* **PROBLEM DETAILS**
From the entries that follow, report every line in which "printed" occurs.

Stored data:

----------

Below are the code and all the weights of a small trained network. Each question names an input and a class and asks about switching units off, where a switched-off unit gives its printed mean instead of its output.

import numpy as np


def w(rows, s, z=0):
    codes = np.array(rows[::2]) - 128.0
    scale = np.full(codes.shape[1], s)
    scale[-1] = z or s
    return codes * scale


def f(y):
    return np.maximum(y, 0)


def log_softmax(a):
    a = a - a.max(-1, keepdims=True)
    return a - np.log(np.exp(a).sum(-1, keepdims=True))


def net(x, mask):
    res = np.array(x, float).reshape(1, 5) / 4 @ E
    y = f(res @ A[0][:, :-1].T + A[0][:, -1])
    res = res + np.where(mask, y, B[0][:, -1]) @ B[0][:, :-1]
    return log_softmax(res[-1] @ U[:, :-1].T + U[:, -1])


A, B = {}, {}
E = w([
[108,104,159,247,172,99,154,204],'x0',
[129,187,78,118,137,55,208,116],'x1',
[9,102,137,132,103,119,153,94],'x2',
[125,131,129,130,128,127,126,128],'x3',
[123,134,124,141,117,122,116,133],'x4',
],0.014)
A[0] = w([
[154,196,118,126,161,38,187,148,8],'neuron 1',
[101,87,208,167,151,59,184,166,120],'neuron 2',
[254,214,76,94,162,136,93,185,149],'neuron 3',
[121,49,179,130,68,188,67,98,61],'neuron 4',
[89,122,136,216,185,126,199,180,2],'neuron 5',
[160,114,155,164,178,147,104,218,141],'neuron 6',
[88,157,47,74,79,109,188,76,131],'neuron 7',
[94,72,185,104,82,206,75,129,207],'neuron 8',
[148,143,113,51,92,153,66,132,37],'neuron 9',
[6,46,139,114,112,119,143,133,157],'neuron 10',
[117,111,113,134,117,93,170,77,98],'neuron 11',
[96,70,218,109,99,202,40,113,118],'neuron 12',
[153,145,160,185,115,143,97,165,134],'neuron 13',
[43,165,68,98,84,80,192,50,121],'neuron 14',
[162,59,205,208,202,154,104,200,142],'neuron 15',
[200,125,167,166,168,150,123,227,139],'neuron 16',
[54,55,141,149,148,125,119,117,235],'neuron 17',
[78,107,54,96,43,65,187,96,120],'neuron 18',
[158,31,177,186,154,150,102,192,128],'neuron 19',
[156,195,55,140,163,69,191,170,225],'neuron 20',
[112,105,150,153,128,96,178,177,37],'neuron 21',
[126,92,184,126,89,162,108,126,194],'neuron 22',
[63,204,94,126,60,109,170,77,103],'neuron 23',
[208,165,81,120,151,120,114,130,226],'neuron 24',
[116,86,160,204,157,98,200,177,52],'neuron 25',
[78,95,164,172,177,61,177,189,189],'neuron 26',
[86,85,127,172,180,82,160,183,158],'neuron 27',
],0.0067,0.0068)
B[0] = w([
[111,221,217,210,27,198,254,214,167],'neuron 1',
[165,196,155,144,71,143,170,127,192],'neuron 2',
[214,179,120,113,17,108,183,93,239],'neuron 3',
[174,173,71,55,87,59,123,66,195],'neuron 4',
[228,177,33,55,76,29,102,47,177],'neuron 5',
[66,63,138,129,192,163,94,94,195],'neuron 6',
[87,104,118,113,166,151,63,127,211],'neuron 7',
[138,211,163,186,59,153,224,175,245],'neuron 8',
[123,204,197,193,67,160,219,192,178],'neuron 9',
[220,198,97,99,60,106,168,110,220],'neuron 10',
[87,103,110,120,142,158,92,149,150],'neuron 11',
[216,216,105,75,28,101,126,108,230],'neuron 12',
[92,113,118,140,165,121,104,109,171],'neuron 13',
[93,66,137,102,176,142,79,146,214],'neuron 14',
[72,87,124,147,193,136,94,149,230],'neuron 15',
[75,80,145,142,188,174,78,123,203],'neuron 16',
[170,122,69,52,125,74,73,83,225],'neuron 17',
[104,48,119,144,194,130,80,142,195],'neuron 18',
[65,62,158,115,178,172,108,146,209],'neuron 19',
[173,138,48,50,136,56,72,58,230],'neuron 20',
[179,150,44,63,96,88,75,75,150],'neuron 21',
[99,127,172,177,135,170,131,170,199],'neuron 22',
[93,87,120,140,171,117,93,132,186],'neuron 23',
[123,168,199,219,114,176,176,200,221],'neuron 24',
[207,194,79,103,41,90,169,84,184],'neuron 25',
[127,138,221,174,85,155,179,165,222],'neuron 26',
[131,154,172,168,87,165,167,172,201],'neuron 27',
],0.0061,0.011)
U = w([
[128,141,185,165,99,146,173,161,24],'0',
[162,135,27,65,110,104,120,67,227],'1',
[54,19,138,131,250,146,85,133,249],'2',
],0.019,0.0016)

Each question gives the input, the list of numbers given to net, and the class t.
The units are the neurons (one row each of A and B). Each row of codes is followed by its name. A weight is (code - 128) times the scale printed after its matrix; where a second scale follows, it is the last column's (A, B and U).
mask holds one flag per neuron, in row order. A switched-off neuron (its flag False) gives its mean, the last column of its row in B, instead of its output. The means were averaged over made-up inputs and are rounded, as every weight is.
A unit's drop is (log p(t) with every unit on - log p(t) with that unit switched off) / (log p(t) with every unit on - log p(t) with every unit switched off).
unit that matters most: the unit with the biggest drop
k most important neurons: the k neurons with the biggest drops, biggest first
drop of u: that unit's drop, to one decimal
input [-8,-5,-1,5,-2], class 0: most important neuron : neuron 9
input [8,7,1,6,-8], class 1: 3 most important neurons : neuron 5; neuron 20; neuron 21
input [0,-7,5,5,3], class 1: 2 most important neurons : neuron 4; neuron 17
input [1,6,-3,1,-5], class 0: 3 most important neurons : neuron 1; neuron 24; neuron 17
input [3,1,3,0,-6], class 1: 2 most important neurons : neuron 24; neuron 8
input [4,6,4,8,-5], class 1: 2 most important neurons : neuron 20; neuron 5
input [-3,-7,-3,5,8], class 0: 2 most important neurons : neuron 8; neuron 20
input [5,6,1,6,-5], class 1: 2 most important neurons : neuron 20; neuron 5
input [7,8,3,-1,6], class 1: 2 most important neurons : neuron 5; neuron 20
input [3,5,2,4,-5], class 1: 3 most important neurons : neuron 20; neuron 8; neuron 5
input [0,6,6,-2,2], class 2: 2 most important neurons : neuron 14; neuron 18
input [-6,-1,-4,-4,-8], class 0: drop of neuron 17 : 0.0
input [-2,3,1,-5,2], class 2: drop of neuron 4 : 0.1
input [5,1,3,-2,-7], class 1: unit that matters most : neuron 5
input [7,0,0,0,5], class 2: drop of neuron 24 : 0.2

----------

* **ANSWER AREA**
Below are the code and all the weights of a small trained network. Each question names an input and a class and asks about switching units off, where a switched-off unit gives its printed mean instead of its output.
The units are the neurons (one row each of A and B). Each row of codes is followed by its name. A weight is (code - 128) times the scale printed after its matrix; where a second scale follows, it is the last column's (A, B and U).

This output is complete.